**EXERCISE INSTRUCTIONS**
Go through the entries, filter for the word "rows", and copy every line that has it.
┌──
There are 3 nested groupings, the coarsest first. Each group lies inside one group of the grouping before and may be the whole of it. The rows also spread widely along 12 directions, which tell nothing about the answers.
In the rows, 128 means zero.
Known rows, each followed by its group in each grouping:
[ 36 166  72 100  91 175 100 180 174 165 125 107 135 196 105 122 102 142
 131 165  84 104 132 123 122]
kug q299 niku
[114 135 103 139  85 143 117 140 152 154 148 105 120 108  87 119 139 121
 136 135 111 151 144 114  86]
raf q788 ven
[134 161 152 114 109 147 178 109 170 114 136 165 198 142  80 141 118 162
 145 135 100 158  92 122  74]
kug q299 Puru
[142 165 118  99  65 172 117 116 130 110 124 109 190 129  53 130 113 134
  95  97  67 127 132 126  99]
raf q890 nulig
[139 123 121 113 135 132 125 135 136 154 115 133 145 145 101 114 122 151
 148 145 132 125 128  91 134]
raf q890 kuf
[156 128 115  97 151 100 107 113 117 148 129 136 148 134  85 149 106 153
 126 128 108 128 136 125  89]
kug q674 gori
[ 63 141 137  85 115  76 143 168 182 159 152 164 159 204 161  74 156 161
 181 120 132 154 120  92  81]
kug q674 zibu
[ 92 166 112 126 122 149 123 152 164 141 141 137 156 169  91 133 106 161
 138 149 106 145 128 126  82]
raf q788 tir
[171 142 113  99 115 130 114 106 100  87 125 118 217 160  80 115  94 129
  86  99  79 113 144 132 119]
kug q299 Duzuf
[ 94 199 117 110 115 186 122 122 166 105 104 105 133 172  88 126 116 132
 119 131  40 163 135 114 114]
raf q890 Momor
[162 148 125 174 138 141 134 138 136  70 167 151 190 151  96 130 119 108
 138 153 137 178 126 130  68]
raf q890 Momor
[153 162 152  77 111 133 134  94 144 118 103 144 158 127  90 122 153 143
 128 112 108 147  89  67 143]
raf q788 ven
[108 167 164  92 173 128 146 118 154  97 116 154 112 163 148 153 161 116
 178 164  82 189  84  89  83]
kug q674 gori
[109 121 128  67  96 133 149 113 148 149 149 147 174 128 113 149 135 126
 129 153 120 108  76 129  74]
kug q674 gori
[153 105 166  56 144  91 163  94 138 138 104 155 181 161 131  96 134 151
 148 100 110 125 108  97 133]
kug q674 gori
[120 162 148  81  85 109  88 156 168 118 145 176 143 187 105 139 160 123
 141  76 101 192 119 140  55]
raf q890 Momor
[167 137 118  94  93 151 114 112 197 102 147 213 195 186  56 168 115 113
  91 105 154 155  84 190  97]
raf q890 kuf
[ 99 125 156  65  77 127 180  98 159 145 131 113 143 136 131 101 155 113
 145  83  39 161 125 142  57]
kug q299 Duzuf
[113 146 129  32  96 109 142  65 145 135 138 130 150 121 125 116 169 108
 102 109  91 121  78 108  93]
kug q674 zibu
[100 152 111 108  80 118  81 162 154 118 140 120 127 171 120 108 155 102
 141  97  81 168 157 118  85]
kug q674 zibu
[117 145  85  83 124 132 124  82 195 124 135 155 141 167 103 114 143  97
  93 137 143 130  82 127 152]
kug q299 Puru
[151 131 114 101 177  77 123  67 128 118 142 123  89 103 140 114 180  81
 135 146 130 164 107  80 111]
kug q674 gori
[142 159 121 109  12 152 124 120 118 117 171 121 197  53  71 129 183 111
 117 134 142 119  68  70  80]
raf q890 kuf
[140 128 116  67 100 101 106 103 107 142 150 120 154 117 111 113 157 114
 102 109 123 109 108 104  97]
raf q890 kuf
[101  83  91  53  71  83  96 137 106 165 154 101 149 137 156  71 170  85
 116 111 144  72 118  91 132]
kug q299 niku
[ 98 128  88  60 103 147  59 155  96 166 111  88 126 149 108 137 114 125
 107 142  90  75 134 106 132]
raf q890 Momor
[ 95 214 105  97 120 159 106 118 113 118 141 100 148 125  85 156 122 148
 105 166  66 128 101  91  71]
raf q890 Momor

New rows, each followed by its group in each grouping:
[140 123 120  94 195 107 135 108 159 141 125 174 159 186 107 147  91 155
 132 157 138 131 109 144 111]
kug q674 gori
[136 120  93 146  82 140 118 144 121 135 166 110 178 107  80 136 109 122
 125 149 118 122 146 136  63]
kug q674 zibu
[ 93 193 127  83 104 125 148 106 148 143 160 132 168 125 100 121 145 161
 122 141 103 135  83  89  62]
raf q890 Momor
[114 182 113  90  75 117  96 127 133 138 151 125 136 100  85 144 168 134
 126 125 101 145  99  83  68]
kug q299 Puru
[130 167 133  80  90 143 111 130 157 118 132 165 179 166  80 145 135 142
 116 109 109 144  95 122  94]
raf q890 kuf
[128 140  90  80 146 142 119  60 133 123 118  90 127 136 105 106 122  93
  73 128  83 113 124 125 146]
raf q788 tir
[137 183 128  80 148  73 118 103 169 135 140 188 137 157  95 135 162 159
 136 116 148 170  82  86 102]
kug q299 niku
[133 171 105 147 160 150 158  92 116  84 139  97 188 127 103 108 101 134
 117 180  91 126 126  88 106]
kug q674 zibu
[189 133 153  91  90 129 126 105 126 109 138 169 195 112  57 184 125 136
 124 106 103 150  98 146  56]
kug q674 gori
[144 129 151  80 109 108 108 136 123 101 127 153 166 155 126 132 158 110
 149 113 110 149 104  95 101]
kug q674 gori
[156 114  96  67 137  70  99  97 158 182 144 173 140 143  96 108 145 143
 106 118 205 110  96 101 147]
raf q890 Momor
[127 147 130  90  98 127 126 117 144 131 148 144 160 129  88 163 130 133
 128 123  87 147 108 142  47]
kug q674 gori
[107 205  88 115  77 147 112  95 166  92 146 105 149 127  82  96 162 102
  95 111  79 157 117  89 116]
kug q299 Puru
[ 95 138 108 105 125 118 142 119  93 151 163  80 143  94 133 120 132 128
 135 173  90 104 117  92  61]
kug q299 Puru
[108 161 107  62 114 128 133  64 150 135 130 115 115  94 117 125 179  97
 110 155 111 121  65  73 128]
kug q674 gori
[139 139 103  43 184  85  97  73  72 151 126 100 134 132 110 144 104 143
  83 129  77  84 124 120  99]
kug q299 Puru
[143 149 123  91 133 133 106 121 123 122 121 144 145 131  96 165 134 130
 132 156 116 131  89  97 109]
kug q299 Puru
[133  93 115 105 133 127 148  94 133 158 110  84 111 118 135  69 144 101
 137 132 111 123 143  87 157]
raf q890 Momor
[152 125 101 121 116 118 110 149 150 161 140 168 196 164  69 117 100 178
 125 137 184 106 123 110 134]
raf q890 kuf
[130 136  85  95  93 142  76 128 139 152 140 128 120 114  70 181 123 113
 105 146 115 124 118 144  83]
kug q674 zibu
[143 134 138 101 141 116 158  94 138 126 131 133 161 137 106 122 123 137
 135 125  92 146 121 120  87]
kug q299 Puru
[109 147  94 101 120  97 140  95 123 149 164 105 177 119 121  66 141 143
 105 141 143  94 113  72 117]
raf q788 tir
[108 156  89  95 120 119  93 138 152 140 145 142 165 181 101 105 122 142
 107 130 142 113 120 112 125]
raf q890 kuf
[114 134 109  90 101 139 120 120 125 138 134 104 157 129 102 130 122 122
 120 137  83 114 125 119  93]
kug q674 gori
[104 132 163 115 105 144 192 109 165 116 140 121 116 122 142 121 167  90
 177 132  57 202 114 131  45]
kug q299 Duzuf
[144 143 110 131 138 135 112 109 144  93 129 112 122 157  98 125 124  89
 119 108  62 179 160 150  92]
kug q299 Puru
[206 144 138 126  92 121  91 134 124  93 131 161 194 134  58 135 136 133
 123  92 138 163 130 103 113]
raf q890 Momor
[133 173  99 135 122 114 117 109 175 127 138 139 134 128  81 110 149 138
 135 130 127 168 127  87 116]
kug q674 gori
[154 154 124  79 111 114  79 133 128 141 127 155 153 145  76 153 133 150
 118 111 125 136 112 106 104]
raf q890 Momor
[120 132  95 111 112 105 132 114 207 194 135 156 114 144  78 110 132 158
 137 118 146 155 131 130 116]
kug q299 Duzuf
[ 73 198  87  98  90 172 119 112 179 125 128 112 135 150  99 103 150 119
 107 152 100 129  95  82 142]
raf q890 kuf
[ 96 116 123  58  80 152  90 170 176 148 120 168 142 206 116 142 134 112
 132 116 124 126 101 149 120]
raf q890 kuf
[ 93 154  96  88 150 160 143  90 169 132  92 102 138 173 114  94 107 133
 113 153  77 112 126 100 169]
kug q674 zibu
[126 150 108 105 105 109 136 103 169 138 144 140 165 129  95  99 147 137
 127 126 135 136 109  94 115]
kug q674 gori
[124 155 130 155 136 125 107 185 149 112 154 165 153 174 113 139 134 139
 174 164 148 178 121 102  73]
raf q890 Momor
[118 126 129  40 147 104 132  82 149 161 139 154 114 141 131 145 154 111
 115 140 131 128  70 130  92]
raf q890 Momor
[105 150  95 108 148 131 113 133 172 114 133 150 152 204 113 117 112 121
 122 140 116 142 124 133 123]
kug q299 Puru
[158 139 102 140 122 121 115 119 112  98 157 127 169 110  98 127 139 104
 122 155 142 136 112  94 100]
kug q299 Puru
[136 177 113 112 139 140 104 112 125 105 138 130 150 136  85 152 125 132
 108 149 100 144 108 109  95]
raf q788 tir
[ 93 160 120  57  99 119 115 126 177 180 119 148 133 165  88 136 129 173
 128 103  88 133 114 124  95]
kug q299 Puru
[170 134 109 105  69 117  72 120 161 126 120 149 111 114  71 131 180  92
 125  89 137 170 121  95 140]
kug q299 Puru
[107 124 140  66 110 136 129 131 136 121 118 131 156 177 146 101 149 105
 135 123 104 124 101 102 128]
raf q890 kuf
[ 98 134 107  86  68 147 109 158 173 174 148 156 174 165  76 147 108 160
 119 124 125 115 113 154  80]
raf q788 tir
[106 185 102 102  87 135  94 131 151 110 122 107 152 153  95 100 147 126
 119 108  76 142 136  81 127]
kug q674 gori
[139 152 141  90 103 140 123 124 138 121 120 137 175 151  89 129 125 147
 124 109  88 141 121 112 104]
raf q788 tir
[115 123 142  74  95 141 148 128 168 172 130 165 129 123  91 176 138 142
 158 150 120 143  77 135  72]
kug q299 niku
[137 197 116 107 166 133 128  85 138 131 115 125 117 119  68 165 116 163
 123 150  68 161 117 104  88]
kug q299 Duzuf
[106 152 144  89  61 116 162 126 192 120 152 168 186 161 119  91 171 125
 151 101 123 164  88 105  91]
kug q299 Duzuf
[138 105 130  57 123  90 141  98 134 169 142 152 150 132 108 135 135 138
 128 117 125 118 100 133  82]
kug q299 niku
[144 114 117 124 114 123 154  99 134 139 162 120 178 117  93 109 114 128
 115 122 116 133 136 144  71]
raf q788 tir
[126 177  91  88  53 118  83 135 126 132 163 139 193 106  69 136 151 144
 101 136 145 101  88  77  96]
kug q674 zibu
[106 200 108 100 144 119 103 121 134 124 121 118 140 152  97 125 125 166
 126 143  81 140 127  72 111]
kug q674 zibu
[124 166  90 100 109 130 109 113 151 111 125 129 183 168  92  88 127 134
  99 120 120 114 118  85 164]
kug q299 Puru
[ 98 178 127  97  98 132 155 117 155 125 143 135 164 130 114 114 157 138
 142 150 108 144  81  78  94]
kug q299 Duzuf
[108 156 101  96 138  92 119 115 159 113 155 137 173 194 121  87 124 128
 107 101  99 141 140 133  93]
kug q674 gori
[103 171 113 109 120 118 120 156 164 143 142 161 183 179  92 129 110 183
 142 142 125 134 119 107  85]
kug q674 zibu
[142 119 119  99 111 102 127 113 118 148 150 122 152 113 101 124 134 129
 128 118 109 130 130 122  74]
kug q299 Puru
[107 130  85 124 125 129 115 115 141 177 129  86  85 106 109  94 147 120
 136 153 122 130 145  83 133]
raf q890 kuf
[115 172 118 100 159 119 126  97 145 109 130 129 110 138 126 129 159 111
 136 157 105 161  94  79 113]
kug q299 Puru
[121 166 163  60  67  89 164 105 142 147 136 139 188 113 110  84 179 173
 151  83  96 139  92  51  90]
kug q299 Puru
[ 91 155 164  87 118 128 170 131 101 135 119  83 155 132 140 102 135 158
 173 129  27 139 134  75  66]
kug q299 niku
[162 141 112  60  95 109 114  95 111 138 132 134 211 139  66 127 102 158
  80  88  97  91 122 131 107]
kug q299 Duzuf
[ 57 200 117 107 155 106 159 116 126 119 162  89 167 163 143  87 118 162
 134 146  41 141 142  97  36]
kug q674 zibu
[123 151 126  87 136 112 110 138 122 156 131 137 153 154  95 133 114 170
 132 127 111 126 128 107  85]
raf q890 nulig
[125 148 114 118 114 105 147 105 146 123 156 122 180 131 107  87 137 136
 128 121 110 140 132 100  91]
kug q674 gori
[173  94 151  91 140 164 160 100 109 103 123 149 185 134  93 190  91 108
 127 156  91 125  92 173  74]
kug q299 niku
[150 139 107 113 171  86 145  89 143 140 148 149 168 143 101 105 117 155
 122 137 146 132 118 107 110]
kug q299 Puru
[165 138  99 122 128 103 112 110 148 127 160 169 176 128  72 149 120 137
 114 142 167 137 110 130  88]
kug q674 zibu
[109 118  95 110  97 140 124 125 144 108 145 109 176 159 123  93 128  86
 114 134 108 115 129 126 117]
kug q674 gori
[169 142  88 152  97  46 101  95 134 138 195 115 120  76  82  82 180 107
 115  73 136 186 171 111  49]
kug q299 Puru
[130 135 109  69 102 132 122 108 146 144 130 142 171 152  82 140 114 136
 103 118 105 110 104 140 106]
kug q299 niku
[135  99  93 108 197 112 144  87 186 166 140 166 136 188 105 125  82 135
 105 148 158 128 126 183 119]
raf q788 tir
[148 167 118 135 135 109 152  91 147  86 148 131 193 144 101  82 131 135
 122 121 112 158 134  92 106]
kug q674 zibu
[136  99 110  96  83 118 125 126 133 130 155 133 193 137 113 107 134 106
 120 124 138 105 114 126 103]
kug q674 gori
[113 184 169  78 160  66 191  64 194 132 142 172 126 144 135  97 184 157
 164 100  98 211  93  85  62]
kug q674 zibu
[149 126 114 128 146 148 123 112 160 145 118 148 100 107  84 180 130 119
 152 185 139 155  97 115 112]
kug q674 gori
[100  97 149  82  71 131 178 128 165 115 123 132 194 168 166  50 170  93
 163 117 121 125  97  81 147]
kug q674 gori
└──
**SOLUTION FOR THIS PROBLEM**
There are 3 nested groupings, the coarsest first. Each group lies inside one group of the grouping before and may be the whole of it. The rows also spread widely along 12 directions, which tell nothing about the answers.
In the rows, 128 means zero.
Known rows, each followed by its group in each grouping:
New rows, each followed by its group in each grouping:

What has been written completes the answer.